Your instructions | Every line in the listing is to be echoed verbatim.

Entries shown |
Each row of a before or after table is a point. One or more steps were done to the points. Then noise was added and the rows were shuffled. The steps act on how far a point lies along the listed directions, d1 being the first. Write out the steps. A step turns or swaps two directions, mirrors them in a line or flattens them onto one, adds a multiple of one to another, or multiplies one. Angles are multiples of 10 degrees, from the lower direction toward the higher: turns from -170 to 170, lines from 10 to 170 but not 90. Use the fewest steps. Two steps may share a direction if one is a turn and the other turns, adds or multiplies; they go together, in the order done. Otherwise the lowest direction goes first.
(in the rows, 128 means zero)

Directions:
(1): [58, 116, 146]
(2): [135, 58, 107]
(3): [148, 110, 196]
Before (10 x 3):
[[161, 79, 136],
[183, 73, 49],
[147, 173, 114],
[147, 191, 99],
[90, 141, 92],
[130, 33, 32],
[181, 197, 129],
[116, 104, 151],
[105, 134, 120],
[108, 135, 99]]
After (10 x 3):
[[129, 33, 32],
[139, 173, 116],
[135, 190, 101],
[164, 71, 53],
[121, 107, 151],
[111, 135, 116],
[98, 144, 90],
[109, 135, 98],
[162, 193, 133],
[157, 77, 138]]
Steps: multiply d1 by 0.7

Directions:
(1): [65, 125, 94, 93, 160, 183, 76, 93]
(2): [139, 143, 154, 82, 156, 51, 60, 135]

Answer to this problem |
Each row of a before or after table is a point. One or more steps were done to the points. Then noise was added and the rows were shuffled. The steps act on how far a point lies along the listed directions, d1 being the first. Write out the steps. A step turns or swaps two directions, mirrors them in a line or flattens them onto one, adds a multiple of one to another, or multiplies one. Angles are multiples of 10 degrees, from the lower direction toward the higher: turns from -170 to 170, lines from 10 to 170 but not 90. Use the fewest steps. Two steps may share a direction if one is a turn and the other turns, adds or multiplies; they go together, in the order done. Otherwise the lowest direction goes first.
(in the rows, 128 means zero)

Directions:
(1): [58, 116, 146]
(2): [135, 58, 107]
(3): [148, 110, 196]
Before (10 x 3):
[[161, 79, 136],
[183, 73, 49],
[147, 173, 114],
[147, 191, 99],
[90, 141, 92],
[130, 33, 32],
[181, 197, 129],
[116, 104, 151],
[105, 134, 120],
[108, 135, 99]]
After (10 x 3):
[[129, 33, 32],
[139, 173, 116],
[135, 190, 101],
[164, 71, 53],
[121, 107, 151],
[111, 135, 116],
[98, 144, 90],
[109, 135, 98],
[162, 193, 133],
[157, 77, 138]]
Steps: multiply d1 by 0.7

Directions:
(1): [65, 125, 94, 93, 160, 183, 76, 93]
(2): [139, 143, 154, 82, 156, 51, 60, 135]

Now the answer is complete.